- What you should do -
Begin with the line containing "[104 161 120" and reproduce it and all later lines exactly, through the last line of the records. Add nothing else.

- Source data -
The groups are shells around one centre, one inside the other: the same stretched ball of 7 dimensions in 6 sizes.
In the rows, zero is written as 128.
Some rows, each with its group after it:
[161 122 132 106  74 150 152 144  88] -> S
[127 116 117 123 159 124 158 109 115] -> D
[145 112 127  61 130 181 121 139 153] -> Y
[122 179 115 171 123 125 181  99 158] -> P
[150 144 141 178 114  86 188 138 102] -> W
[149 153 137 160 164 106 130 131 198] -> Y
[139  84  79  92 176  92 110 124 146] -> P
[131 112 128 119 119 119  95 138 103] -> D
[153 107 108 127 142  96 175 128 108] -> M
[136 151 161 137  60 135 136 167 106] -> P
[143 121 105 111 192 115 114 123 209] -> P
[176 109 172 119 117 123 118 179 117] -> S
[151 120 137  93 144 166 168 127 135] -> D
[157 127 152 153 175  97 152 142 156] -> D
[125 135 146 137  72 119 131 156  83] -> W
[137 136 149 142 186 100 163 148 192] -> Y
[132 114 144 130 147 103 163 148 114] -> W
[140 134 159 174 168  90 136 134 134] -> Y
[104 161 120 198 174  64 157 108 164] -> W
[129 180 144 215  96  76 182 132 120] -> Y
[135 141 168 114 102 152 172 163 128] -> S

- Answer space -
[104 161 120 198 174  64 157 108 164] -> W
[129 180 144 215  96  76 182 132 120] -> Y
[135 141 168 114 102 152 172 163 128] -> S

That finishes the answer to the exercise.